[What to produce] Begin with the first line of the entries below and reproduce each line exactly, ending with the line that holds "q, k, v = (r @ M[0][rows].T".

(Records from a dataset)
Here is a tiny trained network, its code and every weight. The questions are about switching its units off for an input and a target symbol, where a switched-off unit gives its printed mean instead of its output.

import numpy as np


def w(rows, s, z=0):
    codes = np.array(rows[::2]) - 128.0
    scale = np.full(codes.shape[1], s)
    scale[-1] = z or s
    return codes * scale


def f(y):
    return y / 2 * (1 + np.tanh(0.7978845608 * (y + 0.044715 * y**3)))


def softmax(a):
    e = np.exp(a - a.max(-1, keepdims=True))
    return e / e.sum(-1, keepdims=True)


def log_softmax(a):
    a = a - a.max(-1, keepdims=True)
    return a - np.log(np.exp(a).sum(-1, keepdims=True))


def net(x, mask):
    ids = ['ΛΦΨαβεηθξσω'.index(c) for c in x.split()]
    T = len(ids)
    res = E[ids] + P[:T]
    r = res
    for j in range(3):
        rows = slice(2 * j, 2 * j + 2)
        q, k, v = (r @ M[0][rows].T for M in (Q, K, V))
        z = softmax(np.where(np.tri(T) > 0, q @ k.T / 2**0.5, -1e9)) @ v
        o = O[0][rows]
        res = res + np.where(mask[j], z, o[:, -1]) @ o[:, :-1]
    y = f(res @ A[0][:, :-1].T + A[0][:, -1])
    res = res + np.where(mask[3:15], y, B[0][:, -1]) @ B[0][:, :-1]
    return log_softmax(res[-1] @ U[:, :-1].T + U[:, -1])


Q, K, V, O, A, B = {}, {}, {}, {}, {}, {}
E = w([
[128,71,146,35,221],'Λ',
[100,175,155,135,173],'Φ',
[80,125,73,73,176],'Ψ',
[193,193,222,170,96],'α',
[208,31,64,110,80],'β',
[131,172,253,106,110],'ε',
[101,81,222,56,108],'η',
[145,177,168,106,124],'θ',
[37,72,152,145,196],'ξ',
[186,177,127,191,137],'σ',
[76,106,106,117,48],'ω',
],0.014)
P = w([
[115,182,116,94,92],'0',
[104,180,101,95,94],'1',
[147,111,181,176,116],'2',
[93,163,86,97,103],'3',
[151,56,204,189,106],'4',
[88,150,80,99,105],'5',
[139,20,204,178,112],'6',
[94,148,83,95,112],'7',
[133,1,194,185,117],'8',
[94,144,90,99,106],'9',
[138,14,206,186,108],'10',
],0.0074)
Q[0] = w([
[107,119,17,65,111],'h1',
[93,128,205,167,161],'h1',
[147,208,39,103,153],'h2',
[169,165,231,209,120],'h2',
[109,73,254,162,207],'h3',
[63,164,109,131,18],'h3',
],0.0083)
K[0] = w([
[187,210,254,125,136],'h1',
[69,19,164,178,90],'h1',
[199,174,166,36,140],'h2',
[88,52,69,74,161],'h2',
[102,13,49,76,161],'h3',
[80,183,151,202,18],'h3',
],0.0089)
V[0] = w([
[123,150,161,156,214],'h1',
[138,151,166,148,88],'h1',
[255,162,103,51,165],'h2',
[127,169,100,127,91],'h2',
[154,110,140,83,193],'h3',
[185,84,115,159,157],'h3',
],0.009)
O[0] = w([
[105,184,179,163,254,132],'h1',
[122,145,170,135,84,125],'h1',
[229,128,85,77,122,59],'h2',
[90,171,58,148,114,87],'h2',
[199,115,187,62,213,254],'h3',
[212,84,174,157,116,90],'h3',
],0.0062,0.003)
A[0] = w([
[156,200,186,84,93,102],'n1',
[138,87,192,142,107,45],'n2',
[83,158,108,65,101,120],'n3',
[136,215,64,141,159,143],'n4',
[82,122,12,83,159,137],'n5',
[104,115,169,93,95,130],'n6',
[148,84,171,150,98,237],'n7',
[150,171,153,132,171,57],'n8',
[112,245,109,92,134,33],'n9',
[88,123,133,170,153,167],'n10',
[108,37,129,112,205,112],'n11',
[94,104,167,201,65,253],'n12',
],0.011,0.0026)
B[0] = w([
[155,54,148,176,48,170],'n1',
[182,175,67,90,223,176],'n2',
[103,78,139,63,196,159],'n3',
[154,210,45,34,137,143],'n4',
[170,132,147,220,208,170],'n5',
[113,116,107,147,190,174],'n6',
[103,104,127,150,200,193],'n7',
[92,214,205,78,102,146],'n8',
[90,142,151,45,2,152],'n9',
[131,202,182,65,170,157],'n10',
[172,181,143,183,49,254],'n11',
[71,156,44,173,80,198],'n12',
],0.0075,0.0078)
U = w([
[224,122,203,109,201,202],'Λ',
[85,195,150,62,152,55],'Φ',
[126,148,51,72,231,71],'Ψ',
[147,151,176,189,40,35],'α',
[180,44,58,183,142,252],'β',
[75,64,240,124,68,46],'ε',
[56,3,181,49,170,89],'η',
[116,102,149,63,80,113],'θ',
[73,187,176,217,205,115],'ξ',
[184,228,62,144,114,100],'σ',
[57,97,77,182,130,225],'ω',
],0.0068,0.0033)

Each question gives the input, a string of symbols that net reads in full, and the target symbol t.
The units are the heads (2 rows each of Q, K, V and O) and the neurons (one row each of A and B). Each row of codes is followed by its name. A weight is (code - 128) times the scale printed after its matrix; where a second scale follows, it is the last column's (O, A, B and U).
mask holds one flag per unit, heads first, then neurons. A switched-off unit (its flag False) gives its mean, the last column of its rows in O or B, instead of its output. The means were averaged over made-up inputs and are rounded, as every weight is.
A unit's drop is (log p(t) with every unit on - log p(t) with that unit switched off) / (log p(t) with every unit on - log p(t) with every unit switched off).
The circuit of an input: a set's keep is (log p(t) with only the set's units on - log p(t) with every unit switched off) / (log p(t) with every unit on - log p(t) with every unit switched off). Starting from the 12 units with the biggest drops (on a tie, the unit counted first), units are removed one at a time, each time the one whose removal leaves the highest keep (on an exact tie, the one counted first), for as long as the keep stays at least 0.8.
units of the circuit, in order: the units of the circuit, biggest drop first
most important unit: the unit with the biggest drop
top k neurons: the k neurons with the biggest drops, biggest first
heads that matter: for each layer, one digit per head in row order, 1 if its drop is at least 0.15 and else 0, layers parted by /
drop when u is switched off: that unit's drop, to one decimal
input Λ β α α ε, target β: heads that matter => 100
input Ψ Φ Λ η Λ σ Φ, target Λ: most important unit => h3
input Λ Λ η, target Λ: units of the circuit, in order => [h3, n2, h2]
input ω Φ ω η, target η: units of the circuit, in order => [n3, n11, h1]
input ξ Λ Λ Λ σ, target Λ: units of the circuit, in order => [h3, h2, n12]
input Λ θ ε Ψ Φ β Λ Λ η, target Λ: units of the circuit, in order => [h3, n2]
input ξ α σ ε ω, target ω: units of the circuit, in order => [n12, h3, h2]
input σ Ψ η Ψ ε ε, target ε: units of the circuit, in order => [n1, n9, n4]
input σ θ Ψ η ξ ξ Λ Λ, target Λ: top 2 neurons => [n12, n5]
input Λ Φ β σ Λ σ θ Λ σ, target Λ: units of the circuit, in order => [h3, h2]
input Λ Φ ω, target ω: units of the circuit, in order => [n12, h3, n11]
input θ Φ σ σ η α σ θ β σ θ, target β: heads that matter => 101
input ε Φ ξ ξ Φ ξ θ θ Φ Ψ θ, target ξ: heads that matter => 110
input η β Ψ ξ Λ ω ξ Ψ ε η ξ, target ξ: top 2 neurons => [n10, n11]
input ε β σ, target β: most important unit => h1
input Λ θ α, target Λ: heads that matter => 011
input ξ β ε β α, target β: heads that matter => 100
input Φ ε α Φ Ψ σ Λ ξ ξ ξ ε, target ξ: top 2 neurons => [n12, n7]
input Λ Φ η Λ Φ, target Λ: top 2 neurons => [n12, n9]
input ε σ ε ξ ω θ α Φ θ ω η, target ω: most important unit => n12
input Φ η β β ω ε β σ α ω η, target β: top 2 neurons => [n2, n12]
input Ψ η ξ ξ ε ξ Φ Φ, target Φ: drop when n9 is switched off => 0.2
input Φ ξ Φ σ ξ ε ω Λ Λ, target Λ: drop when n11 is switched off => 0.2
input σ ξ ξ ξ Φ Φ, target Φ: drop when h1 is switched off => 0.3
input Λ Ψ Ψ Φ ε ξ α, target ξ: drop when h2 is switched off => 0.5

[Answer for the task]
Here is a tiny trained network, its code and every weight. The questions are about switching its units off for an input and a target symbol, where a switched-off unit gives its printed mean instead of its output.

import numpy as np


def w(rows, s, z=0):
    codes = np.array(rows[::2]) - 128.0
    scale = np.full(codes.shape[1], s)
    scale[-1] = z or s
    return codes * scale


def f(y):
    return y / 2 * (1 + np.tanh(0.7978845608 * (y + 0.044715 * y**3)))


def softmax(a):
    e = np.exp(a - a.max(-1, keepdims=True))
    return e / e.sum(-1, keepdims=True)


def log_softmax(a):
    a = a - a.max(-1, keepdims=True)
    return a - np.log(np.exp(a).sum(-1, keepdims=True))


def net(x, mask):
    ids = ['ΛΦΨαβεηθξσω'.index(c) for c in x.split()]
    T = len(ids)
    res = E[ids] + P[:T]
    r = res
    for j in range(3):
        rows = slice(2 * j, 2 * j + 2)
        q, k, v = (r @ M[0][rows].T for M in (Q, K, V))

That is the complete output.